### Directions
Count how many lines below include the string "drops". Only that number should appear in the reply.

### Raw data
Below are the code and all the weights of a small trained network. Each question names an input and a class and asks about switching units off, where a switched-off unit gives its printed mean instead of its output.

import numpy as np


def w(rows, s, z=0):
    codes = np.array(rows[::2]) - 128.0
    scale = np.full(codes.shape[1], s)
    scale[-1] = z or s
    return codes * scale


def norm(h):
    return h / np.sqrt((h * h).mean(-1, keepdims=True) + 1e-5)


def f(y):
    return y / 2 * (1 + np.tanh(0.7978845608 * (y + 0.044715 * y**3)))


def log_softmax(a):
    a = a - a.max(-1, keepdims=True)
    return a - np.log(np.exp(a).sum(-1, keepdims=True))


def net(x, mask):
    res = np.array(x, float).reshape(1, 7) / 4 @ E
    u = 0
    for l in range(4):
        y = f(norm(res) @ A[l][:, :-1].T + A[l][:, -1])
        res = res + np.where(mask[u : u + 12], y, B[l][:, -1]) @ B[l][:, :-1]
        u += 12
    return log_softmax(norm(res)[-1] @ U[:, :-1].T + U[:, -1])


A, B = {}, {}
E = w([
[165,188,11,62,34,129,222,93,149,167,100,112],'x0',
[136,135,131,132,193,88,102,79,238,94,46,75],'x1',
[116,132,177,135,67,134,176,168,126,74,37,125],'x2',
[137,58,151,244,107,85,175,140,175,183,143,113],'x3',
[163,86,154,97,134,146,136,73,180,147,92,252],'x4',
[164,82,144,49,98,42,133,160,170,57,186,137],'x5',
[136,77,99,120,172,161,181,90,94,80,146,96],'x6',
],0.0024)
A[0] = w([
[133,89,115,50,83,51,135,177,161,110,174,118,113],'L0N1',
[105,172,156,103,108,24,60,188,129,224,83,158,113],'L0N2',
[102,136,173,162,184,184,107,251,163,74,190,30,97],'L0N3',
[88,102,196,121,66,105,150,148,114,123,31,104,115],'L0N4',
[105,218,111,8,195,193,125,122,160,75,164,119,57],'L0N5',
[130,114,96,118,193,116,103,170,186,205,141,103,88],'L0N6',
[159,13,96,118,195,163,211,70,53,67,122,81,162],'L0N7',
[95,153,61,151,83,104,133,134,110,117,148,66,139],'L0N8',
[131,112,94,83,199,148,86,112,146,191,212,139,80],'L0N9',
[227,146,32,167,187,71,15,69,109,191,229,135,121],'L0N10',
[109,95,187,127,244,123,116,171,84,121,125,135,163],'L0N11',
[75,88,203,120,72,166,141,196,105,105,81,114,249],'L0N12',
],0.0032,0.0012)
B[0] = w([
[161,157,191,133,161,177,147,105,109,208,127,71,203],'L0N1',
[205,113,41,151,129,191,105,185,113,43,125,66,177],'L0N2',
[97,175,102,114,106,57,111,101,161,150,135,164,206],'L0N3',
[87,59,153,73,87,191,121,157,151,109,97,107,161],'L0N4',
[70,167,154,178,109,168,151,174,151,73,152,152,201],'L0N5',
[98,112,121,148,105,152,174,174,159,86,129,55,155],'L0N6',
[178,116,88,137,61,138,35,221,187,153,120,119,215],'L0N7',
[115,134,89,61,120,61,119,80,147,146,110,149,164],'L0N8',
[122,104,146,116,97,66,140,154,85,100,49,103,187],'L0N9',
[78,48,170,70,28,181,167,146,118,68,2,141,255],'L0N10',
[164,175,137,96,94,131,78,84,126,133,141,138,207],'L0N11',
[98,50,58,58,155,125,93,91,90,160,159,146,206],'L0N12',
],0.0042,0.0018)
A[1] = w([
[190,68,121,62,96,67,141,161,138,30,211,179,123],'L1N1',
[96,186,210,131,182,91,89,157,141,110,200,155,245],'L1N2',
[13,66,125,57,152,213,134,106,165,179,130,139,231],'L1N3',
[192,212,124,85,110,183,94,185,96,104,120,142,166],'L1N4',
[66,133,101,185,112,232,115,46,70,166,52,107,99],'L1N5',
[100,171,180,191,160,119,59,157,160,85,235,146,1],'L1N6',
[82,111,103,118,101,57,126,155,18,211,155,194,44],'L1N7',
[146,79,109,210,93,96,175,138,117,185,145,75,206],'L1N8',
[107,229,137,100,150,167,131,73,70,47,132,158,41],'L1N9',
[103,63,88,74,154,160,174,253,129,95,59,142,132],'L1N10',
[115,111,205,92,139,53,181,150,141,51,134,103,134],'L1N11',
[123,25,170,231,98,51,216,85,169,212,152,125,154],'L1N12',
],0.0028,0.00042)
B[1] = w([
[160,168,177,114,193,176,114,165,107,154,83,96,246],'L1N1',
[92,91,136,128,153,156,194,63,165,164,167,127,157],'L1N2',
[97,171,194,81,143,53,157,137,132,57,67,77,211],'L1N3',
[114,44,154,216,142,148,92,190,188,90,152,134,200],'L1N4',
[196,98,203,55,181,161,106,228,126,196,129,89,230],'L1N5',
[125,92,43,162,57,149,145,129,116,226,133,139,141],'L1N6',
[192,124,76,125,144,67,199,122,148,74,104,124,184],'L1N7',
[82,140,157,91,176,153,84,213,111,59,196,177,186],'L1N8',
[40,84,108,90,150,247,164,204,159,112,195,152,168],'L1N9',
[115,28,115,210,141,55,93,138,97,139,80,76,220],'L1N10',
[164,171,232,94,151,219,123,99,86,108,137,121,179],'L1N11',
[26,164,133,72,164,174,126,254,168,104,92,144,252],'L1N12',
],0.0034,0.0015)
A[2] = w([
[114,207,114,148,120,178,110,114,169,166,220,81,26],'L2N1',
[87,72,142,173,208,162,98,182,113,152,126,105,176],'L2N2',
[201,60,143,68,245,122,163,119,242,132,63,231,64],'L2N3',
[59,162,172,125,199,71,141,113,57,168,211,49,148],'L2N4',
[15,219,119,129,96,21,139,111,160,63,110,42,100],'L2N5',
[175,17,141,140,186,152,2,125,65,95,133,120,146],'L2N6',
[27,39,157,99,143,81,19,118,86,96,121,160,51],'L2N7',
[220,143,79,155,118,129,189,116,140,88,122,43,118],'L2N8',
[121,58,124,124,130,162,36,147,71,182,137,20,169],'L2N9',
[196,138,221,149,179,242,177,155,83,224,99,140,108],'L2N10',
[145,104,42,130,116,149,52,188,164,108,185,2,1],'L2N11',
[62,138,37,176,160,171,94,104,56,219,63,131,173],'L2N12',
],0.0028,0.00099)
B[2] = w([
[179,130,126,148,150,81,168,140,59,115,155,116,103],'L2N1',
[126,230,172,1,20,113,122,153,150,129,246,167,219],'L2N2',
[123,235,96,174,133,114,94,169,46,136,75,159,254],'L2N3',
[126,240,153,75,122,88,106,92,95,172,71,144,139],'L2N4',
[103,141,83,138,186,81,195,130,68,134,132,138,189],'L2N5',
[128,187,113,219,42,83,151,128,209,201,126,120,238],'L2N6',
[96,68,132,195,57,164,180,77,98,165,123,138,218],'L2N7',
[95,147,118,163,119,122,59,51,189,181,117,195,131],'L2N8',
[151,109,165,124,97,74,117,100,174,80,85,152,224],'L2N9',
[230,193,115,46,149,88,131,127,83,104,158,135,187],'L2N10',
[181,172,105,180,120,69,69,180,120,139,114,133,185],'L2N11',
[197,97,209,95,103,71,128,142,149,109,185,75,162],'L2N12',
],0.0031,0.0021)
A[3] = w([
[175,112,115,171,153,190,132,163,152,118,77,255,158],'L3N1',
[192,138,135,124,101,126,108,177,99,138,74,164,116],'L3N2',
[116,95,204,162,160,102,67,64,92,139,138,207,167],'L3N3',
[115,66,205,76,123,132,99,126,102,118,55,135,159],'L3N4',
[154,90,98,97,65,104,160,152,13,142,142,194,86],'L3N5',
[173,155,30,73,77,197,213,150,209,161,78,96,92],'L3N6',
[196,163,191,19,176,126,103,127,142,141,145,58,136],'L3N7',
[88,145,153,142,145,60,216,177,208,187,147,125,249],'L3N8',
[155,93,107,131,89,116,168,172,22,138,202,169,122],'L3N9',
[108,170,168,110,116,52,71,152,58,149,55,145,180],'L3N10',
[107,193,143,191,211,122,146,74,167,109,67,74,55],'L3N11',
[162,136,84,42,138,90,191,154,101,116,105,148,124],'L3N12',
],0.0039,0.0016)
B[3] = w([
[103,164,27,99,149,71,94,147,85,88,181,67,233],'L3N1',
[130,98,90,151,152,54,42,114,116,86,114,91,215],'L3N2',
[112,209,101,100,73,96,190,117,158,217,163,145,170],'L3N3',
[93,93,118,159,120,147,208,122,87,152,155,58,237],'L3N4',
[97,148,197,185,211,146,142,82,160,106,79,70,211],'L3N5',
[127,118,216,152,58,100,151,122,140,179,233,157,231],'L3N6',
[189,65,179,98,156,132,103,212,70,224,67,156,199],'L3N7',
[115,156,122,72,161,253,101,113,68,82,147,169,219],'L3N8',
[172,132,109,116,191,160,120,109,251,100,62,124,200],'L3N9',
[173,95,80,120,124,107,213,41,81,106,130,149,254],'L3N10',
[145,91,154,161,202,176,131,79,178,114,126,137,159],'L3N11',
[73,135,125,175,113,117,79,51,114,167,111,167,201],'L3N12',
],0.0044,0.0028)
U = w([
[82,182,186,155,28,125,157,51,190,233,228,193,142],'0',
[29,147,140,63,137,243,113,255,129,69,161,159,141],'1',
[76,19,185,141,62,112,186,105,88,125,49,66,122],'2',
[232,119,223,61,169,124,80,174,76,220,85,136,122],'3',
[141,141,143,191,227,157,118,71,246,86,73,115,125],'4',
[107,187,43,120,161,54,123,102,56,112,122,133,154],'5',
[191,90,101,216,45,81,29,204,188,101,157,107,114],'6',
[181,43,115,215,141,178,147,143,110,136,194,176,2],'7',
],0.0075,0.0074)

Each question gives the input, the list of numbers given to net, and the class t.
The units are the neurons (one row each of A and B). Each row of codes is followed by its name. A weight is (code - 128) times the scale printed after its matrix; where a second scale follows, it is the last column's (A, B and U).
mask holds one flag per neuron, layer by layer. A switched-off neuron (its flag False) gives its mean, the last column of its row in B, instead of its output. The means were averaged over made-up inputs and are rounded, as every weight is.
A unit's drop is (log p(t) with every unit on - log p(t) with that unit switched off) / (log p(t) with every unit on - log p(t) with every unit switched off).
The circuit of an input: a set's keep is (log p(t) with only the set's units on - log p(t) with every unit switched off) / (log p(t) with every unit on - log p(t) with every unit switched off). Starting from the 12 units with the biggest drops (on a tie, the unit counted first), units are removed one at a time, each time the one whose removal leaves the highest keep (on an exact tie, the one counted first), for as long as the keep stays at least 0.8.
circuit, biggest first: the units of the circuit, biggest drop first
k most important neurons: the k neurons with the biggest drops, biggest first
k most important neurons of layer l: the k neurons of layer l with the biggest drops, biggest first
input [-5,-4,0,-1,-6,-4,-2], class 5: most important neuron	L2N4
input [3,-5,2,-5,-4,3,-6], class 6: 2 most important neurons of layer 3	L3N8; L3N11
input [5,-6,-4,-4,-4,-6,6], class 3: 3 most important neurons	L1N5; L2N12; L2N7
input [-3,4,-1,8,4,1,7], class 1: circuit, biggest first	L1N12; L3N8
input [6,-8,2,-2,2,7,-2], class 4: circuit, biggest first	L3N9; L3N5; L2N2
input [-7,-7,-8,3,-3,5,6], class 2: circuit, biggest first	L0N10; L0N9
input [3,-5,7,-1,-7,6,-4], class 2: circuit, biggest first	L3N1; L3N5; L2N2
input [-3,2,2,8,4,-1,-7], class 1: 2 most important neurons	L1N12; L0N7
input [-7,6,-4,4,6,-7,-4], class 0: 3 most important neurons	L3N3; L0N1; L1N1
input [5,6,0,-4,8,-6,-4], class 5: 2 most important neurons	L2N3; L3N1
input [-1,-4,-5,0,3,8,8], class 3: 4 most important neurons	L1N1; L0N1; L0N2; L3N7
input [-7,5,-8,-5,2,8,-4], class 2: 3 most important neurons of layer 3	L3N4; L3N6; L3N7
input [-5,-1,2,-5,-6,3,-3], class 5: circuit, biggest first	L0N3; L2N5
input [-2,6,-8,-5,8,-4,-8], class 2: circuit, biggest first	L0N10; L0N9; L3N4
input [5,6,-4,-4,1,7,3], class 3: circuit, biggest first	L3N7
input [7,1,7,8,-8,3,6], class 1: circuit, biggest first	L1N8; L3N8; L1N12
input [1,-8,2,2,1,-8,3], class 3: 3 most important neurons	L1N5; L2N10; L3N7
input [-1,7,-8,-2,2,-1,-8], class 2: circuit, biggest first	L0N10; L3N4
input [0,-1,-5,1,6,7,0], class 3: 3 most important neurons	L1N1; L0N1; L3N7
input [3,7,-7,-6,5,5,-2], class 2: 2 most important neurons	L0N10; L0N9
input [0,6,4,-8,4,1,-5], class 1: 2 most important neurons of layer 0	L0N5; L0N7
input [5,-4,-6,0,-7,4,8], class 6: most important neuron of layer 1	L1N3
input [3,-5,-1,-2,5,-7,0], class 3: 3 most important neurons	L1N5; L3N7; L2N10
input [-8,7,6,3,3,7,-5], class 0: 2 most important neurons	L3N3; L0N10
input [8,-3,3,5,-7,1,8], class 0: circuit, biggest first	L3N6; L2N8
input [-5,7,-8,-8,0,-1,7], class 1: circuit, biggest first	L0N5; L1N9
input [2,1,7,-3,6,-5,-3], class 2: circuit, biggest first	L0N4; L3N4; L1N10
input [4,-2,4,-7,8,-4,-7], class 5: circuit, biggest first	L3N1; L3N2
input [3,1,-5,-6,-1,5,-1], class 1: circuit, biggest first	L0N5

### Result
3